**Exercise brief**. The complete listing that follows is to be set down again, exactly as it appears.

**Extracted material**.

Each scene shows the same named points in several views. A view is turned or mirrored, and shifted as a whole, has a little noise and may leave points out.

Scene 1
View 1
K_105: [-26  17 -12   2 -16  -2  24  -1   2  18  15  10 -18  19   6  -8 -14  -3
 -22  -2   3  18 -29 -12  -5  30   7  -8 -13 -15  36  -2  15  -1]
K_603: [-34  21  -9   3  -4   6  34 -38  -2 -10  22  -5  11  10  -9  -1 -30  -1
 -26 -14 -20  22   0 -22 -13  16  13 -19  19  13  19   3 -21  11]
K_867: [-19  -9   2   6   8 -10   5  -9 -16  -6   3  -9  13   2   7  19   6   7
 -39   7   7  13   9  -5  -2  22  10  -9  -3 -21   1  16 -12   5]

**Response area**.
Each scene shows the same named points in several views. A view is turned or mirrored, and shifted as a whole, has a little noise and may leave points out.

Scene 1
View 1
K_105: [-26  17 -12   2 -16  -2  24  -1   2  18  15  10 -18  19   6  -8 -14  -3
 -22  -2   3  18 -29 -12  -5  30   7  -8 -13 -15  36  -2  15  -1]
K_603: [-34  21  -9   3  -4   6  34 -38  -2 -10  22  -5  11  10  -9  -1 -30  -1
 -26 -14 -20  22   0 -22 -13  16  13 -19  19  13  19   3 -21  11]
K_867: [-19  -9   2   6   8 -10   5  -9 -16  -6   3  -9  13   2   7  19   6   7
 -39   7   7  13   9  -5  -2  22  10  -9  -3 -21   1  16 -12   5]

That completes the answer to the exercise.